**RECORD EXTRACTS:**

------------------------------------

The rows below fall into families. The same turns and mirrors carry the whole set onto itself and the rows of a family onto each other. For each named row, which other rows are in its family? Write them in the order they are listed.
These 15 rows form 5 families of 3 rows each.
Zigit: +1.84	+1.27	+1.25	-0.46	-2.54	+3.69	+0.85	-3.00	+0.37	-0.65	-1.41	-0.84	+0.18	+1.20	+1.14
bod: -0.55	-1.33	-1.14	+0.20	+1.84	+1.82	-0.41	-1.99	-2.50	+1.66	+0.14	-0.17	-2.37	-0.91	-1.07
digi: +2.37	-0.85	-1.49	-0.04	+0.73	-1.04	-0.80	+1.15	+1.45	-2.35	-0.58	+2.44	+2.17	-2.31	+1.43
sul: +0.61	+2.02	+1.82	-1.45	-2.19	+1.46	+0.67	-0.41	-0.32	-1.81	-0.19	-2.97	+0.57	+1.10	+1.64
Toguf: +0.65	-1.92	-2.95	+0.53	+0.54	-0.49	-2.15	-0.57	-0.73	-0.33	+1.95	+0.61	-2.31	+0.39	+1.69
vimit: +0.42	-1.81	-0.78	-0.39	+1.05	-1.42	+0.95	+1.43	+1.78	-2.11	+1.27	-0.53	+0.48	-0.50	+3.56
Vutu: +2.47	+2.38	+0.47	-0.92	-2.29	+1.43	-0.91	-0.14	-0.52	-2.28	-1.77	+0.37	+2.16	-0.90	+0.05
samup: +0.33	-2.22	+0.00	+0.10	+2.33	+2.76	+2.71	-2.77	+0.88	+0.86	-1.72	+1.01	+0.12	-1.58	+0.52
kepil: +1.28	-1.95	-1.58	+1.38	+0.92	-2.76	-0.69	+1.45	+0.22	-0.14	+0.33	+1.14	-0.43	-1.17	+2.59
zazal: -0.33	-0.47	+1.11	+0.34	+1.51	+0.71	+1.47	-0.84	-2.31	+2.44	-2.30	-0.18	-0.27	-2.17	-1.22
pev: +1.78	+2.33	+0.84	+0.12	-3.42	-0.23	-1.51	-0.03	-1.70	-0.39	-1.01	-1.58	-0.15	+1.01	+1.30
seliz: -1.17	-1.22	+1.40	-0.85	+2.55	+1.67	+2.96	-0.78	-0.79	+0.53	-0.99	-1.44	+0.61	-1.79	-0.31
lelur: +2.26	-1.87	-1.68	+0.55	-0.46	+0.56	+0.34	-0.93	+2.93	-1.68	+0.31	+1.25	-0.02	+0.24	+3.78
sedir: +0.94	+1.04	-0.94	-0.29	-1.96	+1.67	-2.26	-1.67	-2.42	-0.15	+1.02	-1.27	-2.41	+1.47	+0.06
Bep: +1.02	+0.13	+0.48	-0.67	+1.66	+1.67	+1.03	-0.60	-0.75	-0.13	-2.54	+1.67	+2.46	-3.22	-1.85

The rest of the family of Vutu: digi, Bep
The rest of the family of sedir: bod, Toguf
The rest of the family of kepil: zazal, pev
The rest of the family of seliz: sul, vimit

The rows below fall into families. The same turns and mirrors carry the whole set onto itself and the rows of a family onto each other. For each named row, which other rows are in its family? Write them in the order they are listed.
These 32 rows form 4 families of 8 rows each.
git: -0.93	-0.41	-1.48	-1.35	-0.86	-0.43	-2.02	+1.47	-0.44	-1.55	-0.56	-2.48	-0.67	+4.05	-1.57	-1.66	+1.11
mevap: +1.45	+0.85	-0.89	-1.17	+0.19	+0.60	+3.41	-1.45	+1.67	-1.35	-1.34	-0.04	-0.06	+1.48	+1.78	-0.27	-0.73
bunil: +0.79	-1.95	-2.67	+0.91	-1.81	-1.15	+3.76	-0.45	+1.73	+1.20	+0.55	-0.49	-1.12	+0.47	+0.30	-0.47	+0.17
Tof: -2.12	-2.33	+2.88	-0.63	+1.47	-0.58	-1.11	-1.88	+0.73	+2.49	+0.51	-1.93	-1.97	+1.13	-3.33	-0.29	+1.34
goz: +1.94	+0.79	-2.24	-1.45	-0.26	+1.40	+1.59	-0.99	+2.54	-1.49	-0.35	+0.01	+0.17	+1.29	+2.08	+0.03	+0.42
letel: -1.65	-3.79	+1.50	+0.79	-0.83	-0.43	+0.58	-3.52	+0.92	+0.49	-1.84	+1.71	+0.40	+3.24	+0.59	+0.46	+2.09
Lag: -2.38	-3.27	+1.30	+0.59	-1.57	-0.73	+0.08	-2.89	+2.25	-0.43	-2.28	+1.24	+0.09	+1.84	+0.62	-0.08	+2.52
farud: -0.71	-2.23	+2.77	-0.23	+1.25	-0.88	-1.65	-1.04	+1.68	+2.43	+0.03	-0.69	-2.73	+0.87	-3.19	+0.10	+2.82
fol: -1.52	+1.45	+0.20	-1.93	-1.66	-0.22	+0.79	+1.53	-2.71	-0.23	+0.49	-1.97	+0.10	+1.38	-2.65	-1.14	+0.44
Faso: -0.79	-3.33	+0.76	+0.69	-1.94	-0.40	-0.43	-3.21	+0.81	-0.26	-2.14	+1.24	+0.57	+3.06	+0.92	+1.73	+2.43
Kidi: -0.52	-0.33	+3.00	-2.45	+1.82	+2.13	-1.54	-1.15	-0.01	+0.49	-0.80	+0.14	-1.14	+0.40	-2.55	+2.62	-0.67
rezi: -0.80	+1.33	-0.26	-0.38	-1.85	-0.93	+0.39	+2.33	-2.12	+0.82	+0.60	-1.90	-0.12	+1.38	-2.52	-1.39	+0.55
Tuv: -0.45	-2.46	+1.98	-0.58	-2.01	+0.91	+1.42	-2.76	-0.62	+1.04	+0.18	+2.46	+2.47	+1.24	-0.41	+2.38	+0.26
Bal: +0.06	-3.59	+2.01	+0.40	-2.20	-0.21	+1.06	-3.79	+1.82	-0.21	-2.29	+0.97	+0.18	+2.61	+0.16	+0.67	+2.58
buni: +0.28	+1.07	-0.46	-2.07	-1.19	-0.76	+0.31	+1.08	-2.99	+1.52	+0.35	-2.26	-0.27	+1.23	-3.06	-1.30	+0.76
safog: +0.36	-0.73	-2.40	+0.01	-1.36	-0.37	+4.70	-1.25	+1.08	+2.09	-0.40	-0.34	-1.23	+0.54	-0.47	-1.39	+0.11
Nisuf: +0.76	-0.94	+2.51	-0.91	+1.58	+2.39	-2.99	-0.43	-0.05	+0.54	+0.09	+0.24	-0.82	+0.10	-2.55	+1.59	+0.62
Moro: -1.80	+0.69	-1.28	-1.59	-1.31	-1.02	+0.06	+1.71	-2.72	+1.49	+0.24	-1.30	-0.27	-0.08	-2.19	-1.13	+0.04
vadi: -0.14	+0.49	-0.94	-1.58	-0.61	+0.93	-1.27	-0.59	+0.18	-1.75	-1.05	-3.21	-1.00	+4.45	-2.05	-1.50	+1.00
gamen: +0.01	+0.46	-0.51	-1.18	-0.32	-0.88	-1.41	+0.93	-0.22	-1.82	-1.25	-3.18	-0.07	+3.95	-1.45	-1.82	+0.45
Suvir: -0.16	-1.56	+1.91	-1.56	-2.36	+0.37	+1.68	-1.93	-0.26	+1.60	+0.49	+2.09	+1.57	+1.83	-0.29	+3.85	+0.71
zur: +2.11	+0.19	-2.13	-2.46	-0.03	+0.30	+3.19	-2.23	+1.73	-1.11	-0.32	-0.64	-0.26	+0.61	+0.98	+0.33	-0.34
tuk: -0.86	-1.83	+2.01	-0.86	-2.05	-0.29	+1.37	-1.67	+0.60	+2.03	-0.07	+3.27	+1.90	+1.14	+0.69	+2.05	+0.00
Guti: +2.06	-0.24	-2.72	-1.61	+0.46	+0.72	+2.19	-1.59	+2.07	-0.65	-1.33	-0.33	+0.41	+1.46	+1.40	-0.48	-0.80
kap: -0.23	-0.82	-2.82	+0.00	-1.16	-0.53	+3.84	-0.98	+2.10	+1.30	-0.24	+0.25	-2.53	+0.49	+0.16	-1.07	+0.20
Tizat: +0.61	-1.42	+2.56	-2.24	+1.48	+1.91	-2.16	-1.14	+1.29	+0.45	-0.55	-1.39	-0.80	-0.41	-2.90	+2.17	+0.70
dep: -2.20	-1.67	+2.44	-0.88	+1.28	+0.06	-1.37	-0.83	+1.72	+3.10	+0.24	-0.73	-2.81	+0.10	-2.51	+0.08	+2.12
Daz: -1.01	+0.20	-0.88	-1.16	-0.33	+0.37	-2.01	+0.62	+0.40	-1.06	-1.34	-2.12	-0.74	+3.36	-2.15	-3.06	-0.21
damip: -1.54	-2.78	+1.37	-0.20	+0.63	-0.09	-2.05	-2.04	+1.44	+2.18	+1.08	-1.43	-1.97	+0.18	-2.84	-0.35	+3.12
mitez: +0.28	-0.60	+3.68	-1.93	+1.35	+1.29	-2.02	-0.68	+1.38	+0.59	+0.01	+0.33	-0.34	-0.39	-3.06	+1.63	-0.17
Sib: -0.87	-1.37	-1.79	-0.47	-1.63	-1.72	+4.69	-0.69	+1.17	+1.48	-0.70	-1.26	-1.86	+0.30	-0.37	-0.18	-0.28
Lufi: -2.26	-1.49	+2.22	-0.59	-2.72	+0.27	+1.64	-2.78	-0.37	+1.36	-0.08	+1.80	+2.02	+1.55	+0.00	+2.13	+0.15

The rest of the family of zur: git, fol, Faso, kap, Tizat, dep, Lufi
The rest of the family of goz: Lag, Kidi, Moro, vadi, Suvir, damip, Sib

------------------------------------

**EXERCISE INSTRUCTIONS:** When you reach the line with "These 15 rows form 5 families of 3 rows each." in the records above, start writing out lines exactly, and stop once the line with "The rest of the family of seliz: sul, vimit" has been written; include nothing else.

**TASK OUTPUT:**
These 15 rows form 5 families of 3 rows each.
Zigit: +1.84	+1.27	+1.25	-0.46	-2.54	+3.69	+0.85	-3.00	+0.37	-0.65	-1.41	-0.84	+0.18	+1.20	+1.14
bod: -0.55	-1.33	-1.14	+0.20	+1.84	+1.82	-0.41	-1.99	-2.50	+1.66	+0.14	-0.17	-2.37	-0.91	-1.07
digi: +2.37	-0.85	-1.49	-0.04	+0.73	-1.04	-0.80	+1.15	+1.45	-2.35	-0.58	+2.44	+2.17	-2.31	+1.43
sul: +0.61	+2.02	+1.82	-1.45	-2.19	+1.46	+0.67	-0.41	-0.32	-1.81	-0.19	-2.97	+0.57	+1.10	+1.64
Toguf: +0.65	-1.92	-2.95	+0.53	+0.54	-0.49	-2.15	-0.57	-0.73	-0.33	+1.95	+0.61	-2.31	+0.39	+1.69
vimit: +0.42	-1.81	-0.78	-0.39	+1.05	-1.42	+0.95	+1.43	+1.78	-2.11	+1.27	-0.53	+0.48	-0.50	+3.56
Vutu: +2.47	+2.38	+0.47	-0.92	-2.29	+1.43	-0.91	-0.14	-0.52	-2.28	-1.77	+0.37	+2.16	-0.90	+0.05
samup: +0.33	-2.22	+0.00	+0.10	+2.33	+2.76	+2.71	-2.77	+0.88	+0.86	-1.72	+1.01	+0.12	-1.58	+0.52
kepil: +1.28	-1.95	-1.58	+1.38	+0.92	-2.76	-0.69	+1.45	+0.22	-0.14	+0.33	+1.14	-0.43	-1.17	+2.59
zazal: -0.33	-0.47	+1.11	+0.34	+1.51	+0.71	+1.47	-0.84	-2.31	+2.44	-2.30	-0.18	-0.27	-2.17	-1.22
pev: +1.78	+2.33	+0.84	+0.12	-3.42	-0.23	-1.51	-0.03	-1.70	-0.39	-1.01	-1.58	-0.15	+1.01	+1.30
seliz: -1.17	-1.22	+1.40	-0.85	+2.55	+1.67	+2.96	-0.78	-0.79	+0.53	-0.99	-1.44	+0.61	-1.79	-0.31
lelur: +2.26	-1.87	-1.68	+0.55	-0.46	+0.56	+0.34	-0.93	+2.93	-1.68	+0.31	+1.25	-0.02	+0.24	+3.78
sedir: +0.94	+1.04	-0.94	-0.29	-1.96	+1.67	-2.26	-1.67	-2.42	-0.15	+1.02	-1.27	-2.41	+1.47	+0.06
Bep: +1.02	+0.13	+0.48	-0.67	+1.66	+1.67	+1.03	-0.60	-0.75	-0.13	-2.54	+1.67	+2.46	-3.22	-1.85

The rest of the family of Vutu: digi, Bep
The rest of the family of sedir: bod, Toguf
The rest of the family of kepil: zazal, pev
The rest of the family of seliz: sul, vimit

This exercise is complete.